--- Exercise prompt ---
Your job is to set down the stretch of entries that opens with the line containing "j690: 130 134" and closes with the line containing "j397: 131 138". Keep both end lines, copy each exactly, and add nothing.

[Data records]
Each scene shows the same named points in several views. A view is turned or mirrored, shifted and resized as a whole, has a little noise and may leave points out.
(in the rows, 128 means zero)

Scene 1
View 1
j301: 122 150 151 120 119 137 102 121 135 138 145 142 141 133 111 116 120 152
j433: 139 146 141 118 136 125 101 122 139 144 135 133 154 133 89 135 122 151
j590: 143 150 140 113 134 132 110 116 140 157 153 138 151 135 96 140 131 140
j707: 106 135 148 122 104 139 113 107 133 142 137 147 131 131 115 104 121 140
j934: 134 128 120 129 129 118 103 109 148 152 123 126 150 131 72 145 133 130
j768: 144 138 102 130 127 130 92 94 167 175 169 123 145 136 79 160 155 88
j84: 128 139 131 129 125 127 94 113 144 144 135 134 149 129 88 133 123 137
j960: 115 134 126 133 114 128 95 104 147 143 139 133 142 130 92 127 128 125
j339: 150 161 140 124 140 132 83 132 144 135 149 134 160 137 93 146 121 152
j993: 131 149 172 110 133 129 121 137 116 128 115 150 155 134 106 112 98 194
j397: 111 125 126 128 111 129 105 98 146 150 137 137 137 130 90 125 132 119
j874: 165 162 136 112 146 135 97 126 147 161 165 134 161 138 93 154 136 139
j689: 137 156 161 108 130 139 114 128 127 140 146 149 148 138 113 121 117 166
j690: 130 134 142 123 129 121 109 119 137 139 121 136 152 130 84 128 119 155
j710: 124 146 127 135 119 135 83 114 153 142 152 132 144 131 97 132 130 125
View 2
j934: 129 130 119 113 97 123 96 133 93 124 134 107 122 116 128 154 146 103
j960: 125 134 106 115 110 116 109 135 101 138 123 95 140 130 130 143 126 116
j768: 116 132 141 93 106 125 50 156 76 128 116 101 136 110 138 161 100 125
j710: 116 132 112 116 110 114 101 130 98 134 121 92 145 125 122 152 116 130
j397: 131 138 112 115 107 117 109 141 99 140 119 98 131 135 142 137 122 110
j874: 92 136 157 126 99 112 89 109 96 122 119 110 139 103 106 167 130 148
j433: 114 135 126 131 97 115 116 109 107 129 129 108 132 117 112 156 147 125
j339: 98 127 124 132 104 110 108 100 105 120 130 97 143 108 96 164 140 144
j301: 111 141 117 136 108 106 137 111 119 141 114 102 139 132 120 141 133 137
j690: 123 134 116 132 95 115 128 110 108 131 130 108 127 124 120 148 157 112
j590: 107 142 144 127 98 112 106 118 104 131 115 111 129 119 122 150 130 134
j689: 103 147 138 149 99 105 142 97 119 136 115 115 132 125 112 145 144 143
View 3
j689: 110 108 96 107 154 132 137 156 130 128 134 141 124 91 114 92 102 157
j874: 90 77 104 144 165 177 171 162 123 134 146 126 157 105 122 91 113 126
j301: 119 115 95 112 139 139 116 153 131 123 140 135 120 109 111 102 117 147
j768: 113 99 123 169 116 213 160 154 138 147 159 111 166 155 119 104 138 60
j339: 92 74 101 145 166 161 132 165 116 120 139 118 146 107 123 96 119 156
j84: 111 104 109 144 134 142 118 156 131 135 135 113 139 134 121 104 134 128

--

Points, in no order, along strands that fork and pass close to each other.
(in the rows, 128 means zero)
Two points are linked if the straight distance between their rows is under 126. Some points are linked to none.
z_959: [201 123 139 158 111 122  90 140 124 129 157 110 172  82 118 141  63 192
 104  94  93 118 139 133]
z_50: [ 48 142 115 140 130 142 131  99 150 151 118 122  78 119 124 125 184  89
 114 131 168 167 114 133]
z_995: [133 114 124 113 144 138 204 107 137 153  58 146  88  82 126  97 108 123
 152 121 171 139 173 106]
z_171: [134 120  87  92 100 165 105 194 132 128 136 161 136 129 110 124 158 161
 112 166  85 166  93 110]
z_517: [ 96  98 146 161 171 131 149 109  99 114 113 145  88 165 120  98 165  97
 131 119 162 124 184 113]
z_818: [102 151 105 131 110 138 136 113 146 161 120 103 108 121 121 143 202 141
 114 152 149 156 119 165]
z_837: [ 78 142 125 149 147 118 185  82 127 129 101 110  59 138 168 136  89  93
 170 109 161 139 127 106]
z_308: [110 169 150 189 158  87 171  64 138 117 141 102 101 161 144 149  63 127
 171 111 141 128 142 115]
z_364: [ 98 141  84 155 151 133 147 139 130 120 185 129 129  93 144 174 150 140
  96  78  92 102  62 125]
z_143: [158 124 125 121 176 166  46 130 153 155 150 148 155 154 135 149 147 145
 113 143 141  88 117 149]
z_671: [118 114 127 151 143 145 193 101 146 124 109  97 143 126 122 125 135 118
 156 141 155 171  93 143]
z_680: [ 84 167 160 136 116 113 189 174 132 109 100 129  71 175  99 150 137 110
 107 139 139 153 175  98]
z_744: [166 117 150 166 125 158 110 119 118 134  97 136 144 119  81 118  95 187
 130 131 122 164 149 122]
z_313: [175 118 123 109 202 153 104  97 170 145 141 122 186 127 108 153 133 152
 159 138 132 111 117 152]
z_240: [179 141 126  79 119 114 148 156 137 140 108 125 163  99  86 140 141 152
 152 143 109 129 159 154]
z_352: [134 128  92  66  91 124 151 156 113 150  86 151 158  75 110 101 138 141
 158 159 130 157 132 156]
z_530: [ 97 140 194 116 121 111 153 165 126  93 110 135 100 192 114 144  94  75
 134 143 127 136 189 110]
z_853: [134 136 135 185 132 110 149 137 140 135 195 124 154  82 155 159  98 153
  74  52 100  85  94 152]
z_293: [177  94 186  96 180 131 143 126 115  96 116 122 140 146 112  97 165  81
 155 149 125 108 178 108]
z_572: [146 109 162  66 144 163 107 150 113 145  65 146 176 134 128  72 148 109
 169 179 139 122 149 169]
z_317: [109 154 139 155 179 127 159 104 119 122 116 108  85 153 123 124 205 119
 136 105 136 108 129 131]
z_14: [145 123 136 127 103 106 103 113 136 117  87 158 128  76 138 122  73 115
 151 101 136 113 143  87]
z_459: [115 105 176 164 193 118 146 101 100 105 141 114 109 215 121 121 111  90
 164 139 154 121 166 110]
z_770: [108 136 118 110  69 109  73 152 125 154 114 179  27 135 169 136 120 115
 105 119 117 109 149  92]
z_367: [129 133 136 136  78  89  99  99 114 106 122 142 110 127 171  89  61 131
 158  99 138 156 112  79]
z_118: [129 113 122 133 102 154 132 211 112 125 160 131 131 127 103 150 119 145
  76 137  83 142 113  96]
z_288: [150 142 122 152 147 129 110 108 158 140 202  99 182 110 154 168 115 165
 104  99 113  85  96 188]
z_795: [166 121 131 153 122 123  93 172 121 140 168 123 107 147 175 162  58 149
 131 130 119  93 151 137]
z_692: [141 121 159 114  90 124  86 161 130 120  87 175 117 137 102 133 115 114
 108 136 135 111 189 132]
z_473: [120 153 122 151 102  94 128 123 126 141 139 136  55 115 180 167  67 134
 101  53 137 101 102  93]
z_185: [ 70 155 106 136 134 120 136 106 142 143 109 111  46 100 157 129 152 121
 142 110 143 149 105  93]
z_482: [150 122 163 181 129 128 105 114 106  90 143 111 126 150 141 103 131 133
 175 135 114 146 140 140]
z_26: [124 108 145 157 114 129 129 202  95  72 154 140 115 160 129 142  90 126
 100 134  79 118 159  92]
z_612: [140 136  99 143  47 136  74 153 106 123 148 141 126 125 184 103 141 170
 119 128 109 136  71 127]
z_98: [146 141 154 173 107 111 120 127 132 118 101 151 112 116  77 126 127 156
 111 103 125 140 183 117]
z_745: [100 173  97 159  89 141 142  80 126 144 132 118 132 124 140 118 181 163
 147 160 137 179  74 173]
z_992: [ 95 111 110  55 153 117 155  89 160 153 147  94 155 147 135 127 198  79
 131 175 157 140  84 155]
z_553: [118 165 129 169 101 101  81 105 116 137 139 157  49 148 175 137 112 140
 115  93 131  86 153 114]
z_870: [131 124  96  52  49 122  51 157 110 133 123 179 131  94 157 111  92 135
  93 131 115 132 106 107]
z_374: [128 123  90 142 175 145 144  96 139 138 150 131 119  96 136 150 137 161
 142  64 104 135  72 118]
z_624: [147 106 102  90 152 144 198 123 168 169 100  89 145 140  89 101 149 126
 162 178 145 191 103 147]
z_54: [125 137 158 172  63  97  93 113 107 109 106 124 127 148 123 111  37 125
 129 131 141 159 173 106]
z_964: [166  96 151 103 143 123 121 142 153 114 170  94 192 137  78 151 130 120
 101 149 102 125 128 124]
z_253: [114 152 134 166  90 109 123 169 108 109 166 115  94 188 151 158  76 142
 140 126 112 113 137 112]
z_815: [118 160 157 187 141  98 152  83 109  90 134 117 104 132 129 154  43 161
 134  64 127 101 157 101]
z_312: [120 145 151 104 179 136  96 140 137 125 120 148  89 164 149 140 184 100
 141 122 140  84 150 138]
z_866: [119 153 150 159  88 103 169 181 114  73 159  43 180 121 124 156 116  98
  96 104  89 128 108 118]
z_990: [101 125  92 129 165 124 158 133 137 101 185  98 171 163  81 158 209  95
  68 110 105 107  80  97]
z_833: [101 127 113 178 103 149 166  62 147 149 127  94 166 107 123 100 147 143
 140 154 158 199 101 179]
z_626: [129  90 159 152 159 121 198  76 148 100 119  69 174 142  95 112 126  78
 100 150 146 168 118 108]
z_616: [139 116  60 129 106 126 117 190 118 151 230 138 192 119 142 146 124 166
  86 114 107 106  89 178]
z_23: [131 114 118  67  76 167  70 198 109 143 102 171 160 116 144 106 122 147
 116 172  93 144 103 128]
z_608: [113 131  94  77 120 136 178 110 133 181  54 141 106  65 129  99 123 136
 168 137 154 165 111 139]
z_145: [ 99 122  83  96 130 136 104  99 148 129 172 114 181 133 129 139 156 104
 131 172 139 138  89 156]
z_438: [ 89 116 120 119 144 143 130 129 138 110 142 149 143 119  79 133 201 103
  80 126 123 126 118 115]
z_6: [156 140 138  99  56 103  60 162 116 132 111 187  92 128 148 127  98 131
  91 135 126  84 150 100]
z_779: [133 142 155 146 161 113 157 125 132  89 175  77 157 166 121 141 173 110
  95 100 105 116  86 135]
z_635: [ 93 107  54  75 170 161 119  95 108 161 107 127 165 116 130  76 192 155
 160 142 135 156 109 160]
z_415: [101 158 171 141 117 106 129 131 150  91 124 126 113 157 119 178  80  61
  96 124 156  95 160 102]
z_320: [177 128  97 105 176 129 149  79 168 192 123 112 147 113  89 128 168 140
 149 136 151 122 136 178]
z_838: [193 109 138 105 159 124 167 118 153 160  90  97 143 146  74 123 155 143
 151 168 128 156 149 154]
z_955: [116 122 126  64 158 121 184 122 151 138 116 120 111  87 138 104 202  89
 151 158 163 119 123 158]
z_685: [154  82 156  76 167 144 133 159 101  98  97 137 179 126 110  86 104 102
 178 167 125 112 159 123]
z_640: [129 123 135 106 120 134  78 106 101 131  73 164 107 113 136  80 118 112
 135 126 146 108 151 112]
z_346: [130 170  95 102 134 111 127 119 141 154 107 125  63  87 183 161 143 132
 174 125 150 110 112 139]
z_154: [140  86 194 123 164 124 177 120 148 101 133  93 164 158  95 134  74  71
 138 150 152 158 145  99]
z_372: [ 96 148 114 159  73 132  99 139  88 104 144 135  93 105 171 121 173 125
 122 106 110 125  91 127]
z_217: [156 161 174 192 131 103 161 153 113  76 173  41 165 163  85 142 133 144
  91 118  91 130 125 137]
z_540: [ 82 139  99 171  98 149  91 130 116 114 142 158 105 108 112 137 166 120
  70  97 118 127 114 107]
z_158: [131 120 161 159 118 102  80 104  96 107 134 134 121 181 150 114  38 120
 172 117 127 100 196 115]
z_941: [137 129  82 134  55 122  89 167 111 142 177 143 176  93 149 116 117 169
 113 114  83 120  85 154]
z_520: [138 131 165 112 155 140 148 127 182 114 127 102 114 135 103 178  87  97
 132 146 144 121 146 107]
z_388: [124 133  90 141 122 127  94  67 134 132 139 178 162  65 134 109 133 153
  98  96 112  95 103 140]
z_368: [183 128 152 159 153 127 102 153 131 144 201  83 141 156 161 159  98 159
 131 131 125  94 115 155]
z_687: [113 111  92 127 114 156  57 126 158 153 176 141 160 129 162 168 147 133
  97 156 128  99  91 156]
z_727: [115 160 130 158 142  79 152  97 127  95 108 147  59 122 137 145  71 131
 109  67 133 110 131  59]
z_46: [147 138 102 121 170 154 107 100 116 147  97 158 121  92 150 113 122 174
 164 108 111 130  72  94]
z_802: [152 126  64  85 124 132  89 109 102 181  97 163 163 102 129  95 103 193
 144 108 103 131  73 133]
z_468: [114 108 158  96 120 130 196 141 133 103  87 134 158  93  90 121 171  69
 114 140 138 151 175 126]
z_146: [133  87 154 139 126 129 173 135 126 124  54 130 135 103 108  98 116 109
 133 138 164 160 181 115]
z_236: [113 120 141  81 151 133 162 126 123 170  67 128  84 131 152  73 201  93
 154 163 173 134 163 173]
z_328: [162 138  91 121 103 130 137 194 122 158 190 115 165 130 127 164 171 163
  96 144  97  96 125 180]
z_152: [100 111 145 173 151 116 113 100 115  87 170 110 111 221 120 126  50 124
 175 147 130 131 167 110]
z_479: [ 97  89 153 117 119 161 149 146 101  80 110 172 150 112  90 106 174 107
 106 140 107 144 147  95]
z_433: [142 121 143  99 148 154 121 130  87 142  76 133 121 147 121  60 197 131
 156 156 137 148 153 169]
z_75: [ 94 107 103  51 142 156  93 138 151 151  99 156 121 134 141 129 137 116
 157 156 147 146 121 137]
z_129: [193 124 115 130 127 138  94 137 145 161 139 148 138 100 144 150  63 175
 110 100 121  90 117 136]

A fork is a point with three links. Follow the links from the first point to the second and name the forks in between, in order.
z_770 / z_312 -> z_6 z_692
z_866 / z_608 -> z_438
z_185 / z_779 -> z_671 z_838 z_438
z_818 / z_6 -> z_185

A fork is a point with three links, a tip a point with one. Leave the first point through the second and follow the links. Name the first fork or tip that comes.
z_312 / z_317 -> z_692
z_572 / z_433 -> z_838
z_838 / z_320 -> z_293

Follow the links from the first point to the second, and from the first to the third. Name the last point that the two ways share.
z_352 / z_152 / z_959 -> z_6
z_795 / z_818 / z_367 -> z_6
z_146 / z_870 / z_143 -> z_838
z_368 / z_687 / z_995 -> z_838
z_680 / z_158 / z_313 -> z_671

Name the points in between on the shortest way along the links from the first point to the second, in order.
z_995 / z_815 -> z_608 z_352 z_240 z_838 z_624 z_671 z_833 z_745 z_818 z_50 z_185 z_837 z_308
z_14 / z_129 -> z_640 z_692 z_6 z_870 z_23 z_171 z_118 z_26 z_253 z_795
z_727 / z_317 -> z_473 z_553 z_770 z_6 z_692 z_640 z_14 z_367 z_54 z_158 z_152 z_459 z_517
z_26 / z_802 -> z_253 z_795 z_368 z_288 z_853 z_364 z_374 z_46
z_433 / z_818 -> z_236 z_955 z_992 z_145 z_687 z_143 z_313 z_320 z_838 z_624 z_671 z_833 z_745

--

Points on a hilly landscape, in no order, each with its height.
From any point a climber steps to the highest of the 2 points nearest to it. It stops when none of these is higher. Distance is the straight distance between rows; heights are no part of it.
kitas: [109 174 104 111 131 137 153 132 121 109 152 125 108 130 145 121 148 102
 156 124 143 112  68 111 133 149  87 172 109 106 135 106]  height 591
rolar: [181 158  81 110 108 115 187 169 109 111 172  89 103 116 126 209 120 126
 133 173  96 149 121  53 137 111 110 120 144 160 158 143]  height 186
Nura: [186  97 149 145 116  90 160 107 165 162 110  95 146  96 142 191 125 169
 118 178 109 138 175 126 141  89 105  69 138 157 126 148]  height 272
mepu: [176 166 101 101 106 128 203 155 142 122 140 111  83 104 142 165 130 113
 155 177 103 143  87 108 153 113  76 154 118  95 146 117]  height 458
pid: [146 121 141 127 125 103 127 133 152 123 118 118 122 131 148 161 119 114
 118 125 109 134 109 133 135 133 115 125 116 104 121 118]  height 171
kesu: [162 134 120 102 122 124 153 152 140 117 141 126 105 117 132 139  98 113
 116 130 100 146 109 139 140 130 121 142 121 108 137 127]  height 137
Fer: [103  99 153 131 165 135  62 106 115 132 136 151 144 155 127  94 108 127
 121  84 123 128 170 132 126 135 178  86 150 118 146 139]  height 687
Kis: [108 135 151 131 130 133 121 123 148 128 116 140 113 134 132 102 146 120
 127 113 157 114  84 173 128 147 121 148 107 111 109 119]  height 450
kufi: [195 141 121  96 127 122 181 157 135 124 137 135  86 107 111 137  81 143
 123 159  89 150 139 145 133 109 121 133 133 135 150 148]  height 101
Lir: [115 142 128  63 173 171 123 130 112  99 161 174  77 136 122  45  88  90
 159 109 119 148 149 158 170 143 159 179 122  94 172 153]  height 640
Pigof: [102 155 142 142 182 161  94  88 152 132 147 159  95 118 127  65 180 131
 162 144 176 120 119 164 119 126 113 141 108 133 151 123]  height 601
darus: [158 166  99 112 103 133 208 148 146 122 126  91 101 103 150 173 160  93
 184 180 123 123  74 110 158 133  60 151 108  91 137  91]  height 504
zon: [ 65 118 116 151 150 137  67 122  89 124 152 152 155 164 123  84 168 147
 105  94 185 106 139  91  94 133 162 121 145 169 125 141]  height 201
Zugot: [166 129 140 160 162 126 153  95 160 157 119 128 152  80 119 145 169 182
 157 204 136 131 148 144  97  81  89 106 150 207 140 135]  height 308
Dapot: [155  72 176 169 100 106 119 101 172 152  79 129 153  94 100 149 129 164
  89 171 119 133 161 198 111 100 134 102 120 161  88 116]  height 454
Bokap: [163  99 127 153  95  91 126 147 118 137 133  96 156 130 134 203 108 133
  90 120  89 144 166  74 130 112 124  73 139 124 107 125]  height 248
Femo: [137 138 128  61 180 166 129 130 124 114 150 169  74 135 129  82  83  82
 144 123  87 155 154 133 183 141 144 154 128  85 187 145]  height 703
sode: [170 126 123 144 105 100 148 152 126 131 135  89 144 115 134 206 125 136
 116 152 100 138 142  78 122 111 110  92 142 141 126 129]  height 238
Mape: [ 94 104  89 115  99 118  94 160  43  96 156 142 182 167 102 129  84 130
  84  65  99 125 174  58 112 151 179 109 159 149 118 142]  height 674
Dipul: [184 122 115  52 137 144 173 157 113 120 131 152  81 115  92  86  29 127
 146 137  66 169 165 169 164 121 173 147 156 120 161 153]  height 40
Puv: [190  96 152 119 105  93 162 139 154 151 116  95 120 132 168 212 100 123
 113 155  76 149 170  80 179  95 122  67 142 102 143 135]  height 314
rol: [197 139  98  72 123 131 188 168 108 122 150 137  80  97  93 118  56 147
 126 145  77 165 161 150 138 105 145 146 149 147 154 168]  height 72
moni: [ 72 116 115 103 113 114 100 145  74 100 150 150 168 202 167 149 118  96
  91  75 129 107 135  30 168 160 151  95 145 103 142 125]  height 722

--- Exercise result ---
j690: 130 134 142 123 129 121 109 119 137 139 121 136 152 130 84 128 119 155
j710: 124 146 127 135 119 135 83 114 153 142 152 132 144 131 97 132 130 125
View 2
j934: 129 130 119 113 97 123 96 133 93 124 134 107 122 116 128 154 146 103
j960: 125 134 106 115 110 116 109 135 101 138 123 95 140 130 130 143 126 116
j768: 116 132 141 93 106 125 50 156 76 128 116 101 136 110 138 161 100 125
j710: 116 132 112 116 110 114 101 130 98 134 121 92 145 125 122 152 116 130
j397: 131 138 112 115 107 117 109 141 99 140 119 98 131 135 142 137 122 110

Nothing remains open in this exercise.